Each row is a point. Any point is a mix of the corners, with weights that add up to 1. It lies inside the corners' shape when no weight is negative. Say inside or outside, and name the corners with a negative weight.

Corners:
(1): 26 -292 310
(2): 82 -83 221
(3): -97 108 -49
(4): 49 108 -208
Points:
42 -143 183 -> inside
-11 -63 197 -> outside (4)
23 -141 265 -> outside (4)
-8 118 -45 -> outside (1)
4 102 -105 -> outside (1)
24 -257 276 -> inside

Corners:
(1): 571 23 69 -184
(2): -130 -38 -71 226
(3): -26 -1 19 -278
(4): -276 -115 54 66
(5): 126 91 135 -178
Points:
-191 -33 -12 182 -> outside (1, 3)
148 51 92 -169 -> inside
27 -6 63 16 -> outside (3)
83 -38 19 -67 -> outside (5)
-280 -81 -22 30 -> outside (1, 5)

Corners:
(1): 18 -180 119 205 -273 124
(2): 257 -35 -312 374 -234 -205
(3): -57 44 -139 16 -72 109
(4): -230 -254 -112 -15 288 -295
(5): 14 -213 -102 -88 305 70
(6): 82 186 53 169 90 438
(7): 356 82 -29 132 -24 86
Points:
22 -67 -10 10 81 146 -> outside (2)
181 12 -155 160 23 -4 -> outside (1)
214 123 -81 142 -31 95 -> outside (1, 5)
-87 -140 -33 -55 281 176 -> outside (2, 7)
-17 -162 8 183 -71 -80 -> outside (3, 5)
21 -118 -1 95 7 108 -> inside
-7 -9 20 50 97 190 -> outside (2)
39 69 25 70 45 211 -> outside (2, 5)

Corners:
(1): -60 408 359 -80 49 196 -166 -43 194
(2): 186 -336 -95 183 -398 -378 26 125 9
(3): 32 170 -209 62 234 8 161 -96 19
(4): 213 82 104 -3 134 5 4 -242 -354
(5): -12 -77 258 -106 -105 -201 -152 -98 183
(6): -203 -204 -9 99 264 -17 162 74 -10
(7): -37 278 -233 -14 74 55 -13 -116 -160
(8): 588 -159 103 -181 -238 143 -326 -322 204
(9): 56 -130 -131 11 3 -109 225 142 -68
(10): -338 155 135 -2 161 82 166 -96 87
Points:
61 -51 -86 79 -59 -174 48 53 -82 -> outside (8, 10)
136 -106 -7 -4 25 -72 26 -72 -80 -> outside (1, 10)
-80 -187 -41 81 62 -162 163 38 -166 -> outside (1, 3, 8)
-84 112 -21 9 72 -23 54 -31 -42 -> outside (8)
-16 212 211 -44 40 86 -78 -54 96 -> inside
54 22 208 -21 -39 -9 -72 -54 68 -> outside (3, 7)
91 -116 326 -65 -96 -51 -178 -181 106 -> outside (3, 7, 9)
116 -52 -74 46 101 2 52 -35 -55 -> outside (5, 10)

Corners:
(1): -15 358 397 116 -49 -125 -150 133 -299 -65 -102
(2): -83 281 -101 -14 31 177 -161 -152 67 -175 111
(3): 162 -80 286 41 42 15 -28 -15 48 458 -29
(4): 252 53 -190 135 50 31 -92 55 -371 -52 135
(5): 51 -25 -81 -180 -17 84 -152 77 -47 -90 -186
(6): -35 54 129 -197 -173 -96 -124 -127 -338 -59 119
(7): 57 68 -234 -57 -368 12 15 378 -40 -170 -141
(8): -595 -82 35 663 -289 236 236 -42 104 -207 -101
(9): 72 15 78 -32 -459 135 16 48 64 -139 -198
(10): 41 146 -78 -77 49 102 49 -107 -110 117 -276
(11): 46 131 309 -136 67 334 137 -130 38 81 -26
(12): 131 -91 -180 -96 -107 -47 196 -117 -15 -195 -97
Points:
-97 78 215 7 -116 135 8 -130 13 -67 -2 -> outside (4, 7, 10)
-64 101 93 167 -131 147 48 68 0 23 -102 -> outside (5, 6, 12)
-45 54 -28 18 -277 22 -13 107 -23 -112 -125 -> outside (4, 11)
90 100 -27 39 -59 35 -44 58 -184 -41 -33 -> inside
-53 35 -27 147 -98 121 53 15 -10 -67 -85 -> outside (6)
-136 -4 -78 -14 -215 169 50 -26 69 -189 -133 -> outside (1, 3, 4)
-52 141 125 -3 -151 65 -51 87 -72 -43 -131 -> outside (4, 12)

Corners:
(1): -272 39 -175 232 -72 -155 116 -83 -14 -201 536 -131 129 -108
(2): 4 -190 109 -255 -123 190 138 135 152 313 -308 211 -234 184
(3): 7 86 293 161 -189 -135 48 -77 -49 -58 279 -93 47 -70
(4): -81 -164 -212 -152 303 -171 -341 64 -68 52 169 -95 77 70
(5): -79 -47 84 -72 -190 211 2 239 219 113 -345 77 -117 31
(6): -265 -138 -70 -34 182 -174 -79 -297 -87 -238 202 -176 -238 -155
(7): 57 -260 -136 -31 110 -28 -48 -173 75 138 -207 181 -232 221
(8): -1 -2 108 -58 57 203 150 194 116 -91 -269 278 -109 -166
(9): 143 120 -14 -9 -286 -272 208 35 -105 -134 89 -260 56 -159
(10): -18 -224 -252 59 116 80 -179 -108 -72 140 176 -20 -108 36
(11): 237 -136 -17 -224 190 275 -21 -180 199 355 -252 112 20 38
(12): 234 -62 159 -275 -182 357 10 106 75 -214 -201 248 -145 163
(13): -263 -306 -247 81 18 -62 -107 -250 -198 -264 135 -286 180 -223
(14): -126 291 -81 193 -53 -172 58 -129 -96 -254 36 -146 190 126
(15): 287 126 73 470 -138 -9 43 208 37 55 -12 -270 -30 163
Points:
-49 -55 -12 -31 -7 10 25 -42 12 -76 13 -1 -79 -10 -> inside
7 -74 30 9 -47 101 28 -23 68 42 -63 44 -82 43 -> outside (4, 9)
48 -17 26 20 -74 -6 12 -40 14 -45 29 -76 6 50 -> outside (8, 10)
-92 -119 -177 158 97 -12 -78 -76 -67 -104 161 -72 -56 55 -> outside (3, 5, 9, 11)
-134 -64 -106 224 -4 -65 -19 8 -21 -33 91 -80 30 23 -> outside (6, 9, 11, 12)
-34 1 55 41 -36 66 22 72 72 -23 -50 94 -114 77 -> outside (9, 11, 13)

Corners:
(1): -148 -83 158 -101 -60 102 81 202 34 3 -195 141 57 -77 83 134 -32 110
(2): 28 -44 196 109 -191 38 62 11 27 184 -131 262 97 -71 -118 179 -43 -94
(3): 167 -180 -18 -449 -50 27 -357 -189 -71 60 -83 251 -31 -186 340 -291 75 94
(4): 240 -82 125 -204 125 190 -313 -216 -123 58 -39 -157 63 -278 269 0 -18 180
(5): -14 23 45 192 -239 -158 235 286 -141 71 -109 -181 61 -126 -190 -32 21 -162
(6): 184 -427 130 -484 -78 296 -364 -338 135 -55 183 75 -109 -183 254 -209 182 413
(7): -284 184 109 -121 111 57 -66 -150 -361 -17 59 53 -206 25 141 -140 -161 283
(8): 2 322 1 -202 -252 -50 146 -54 -70 104 -110 58 -250 14 57 -62 114 50
(9): 111 -101 254 -429 -175 218 -187 -198 -105 -300 146 259 -14 -283 179 -124 61 158
(10): 16 179 167 19 -204 -98 49 117 2 151 -180 -131 327 -64 -133 -122 -36 70
(11): -94 206 93 122 1 108 329 22 -370 -118 116 33 -70 220 44 218 205 324
(12): 252 -103 -58 -143 87 234 -172 -224 115 -26 143 97 13 -326 234 -207 39 296
(13): 11 107 -6 -56 -90 39 -13 113 79 39 -192 -194 265 33 -288 -10 -82 -217
(14): -137 147 -85 -32 -263 -168 -80 170 -59 92 -79 -169 124 -127 -44 206 -20 -80
(15): 218 -101 156 -211 44 295 -505 -144 75 -134 81 -29 -1 26 316 -240 -68 286
(16): -118 133 159 109 102 -88 347 -29 -50 -224 172 -85 81 116 165 21 -112 209
(17): 129 252 -20 92 -53 -241 227 -3 -205 -20 -102 43 -195 81 -108 32 -34 309
(18): 64 42 -53 57 -409 16 204 102 -207 23 -105 -230 175 2 -100 9 -261 -47
(19): 44 -27 61 -72 -118 -70 148 302 108 169 160 -48 58 3 -32 65 -107 86
Points:
69 -13 55 -104 -110 80 -54 -61 -39 17 26 -7 41 -106 74 -62 -14 107 -> outside (1, 17)
71 99 81 -21 -10 86 25 -4 -162 4 -37 0 -92 -52 39 12 -59 141 -> outside (3, 6, 10, 14, 16)
-4 129 3 59 -131 -53 145 57 -108 79 -46 -176 89 -24 -96 57 -82 32 -> outside (1, 3, 9, 15)
9 58 95 -100 -158 50 17 -73 -51 30 -68 32 32 -100 -1 26 -41 76 -> outside (3, 5, 11, 15, 19)
22 32 109 -124 -58 40 -71 -23 -63 -10 -18 18 10 -35 76 -44 10 131 -> outside (12, 18)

### INSTRUCTIONS FOR THE TASK
Out of the entries above, write out only the lines between the line holding "(3): -57 44 -139 16 -72 109" and the line holding "116 -52 -74", inclusive, each exactly as given.

### RESPONSE TO THE TASK
(3): -57 44 -139 16 -72 109
(4): -230 -254 -112 -15 288 -295
(5): 14 -213 -102 -88 305 70
(6): 82 186 53 169 90 438
(7): 356 82 -29 132 -24 86
Points:
22 -67 -10 10 81 146 -> outside (2)
181 12 -155 160 23 -4 -> outside (1)
214 123 -81 142 -31 95 -> outside (1, 5)
-87 -140 -33 -55 281 176 -> outside (2, 7)
-17 -162 8 183 -71 -80 -> outside (3, 5)
21 -118 -1 95 7 108 -> inside
-7 -9 20 50 97 190 -> outside (2)
39 69 25 70 45 211 -> outside (2, 5)

Corners:
(1): -60 408 359 -80 49 196 -166 -43 194
(2): 186 -336 -95 183 -398 -378 26 125 9
(3): 32 170 -209 62 234 8 161 -96 19
(4): 213 82 104 -3 134 5 4 -242 -354
(5): -12 -77 258 -106 -105 -201 -152 -98 183
(6): -203 -204 -9 99 264 -17 162 74 -10
(7): -37 278 -233 -14 74 55 -13 -116 -160
(8): 588 -159 103 -181 -238 143 -326 -322 204
(9): 56 -130 -131 11 3 -109 225 142 -68
(10): -338 155 135 -2 161 82 166 -96 87
Points:
61 -51 -86 79 -59 -174 48 53 -82 -> outside (8, 10)
136 -106 -7 -4 25 -72 26 -72 -80 -> outside (1, 10)
-80 -187 -41 81 62 -162 163 38 -166 -> outside (1, 3, 8)
-84 112 -21 9 72 -23 54 -31 -42 -> outside (8)
-16 212 211 -44 40 86 -78 -54 96 -> inside
54 22 208 -21 -39 -9 -72 -54 68 -> outside (3, 7)
91 -116 326 -65 -96 -51 -178 -181 106 -> outside (3, 7, 9)
116 -52 -74 46 101 2 52 -35 -55 -> outside (5, 10)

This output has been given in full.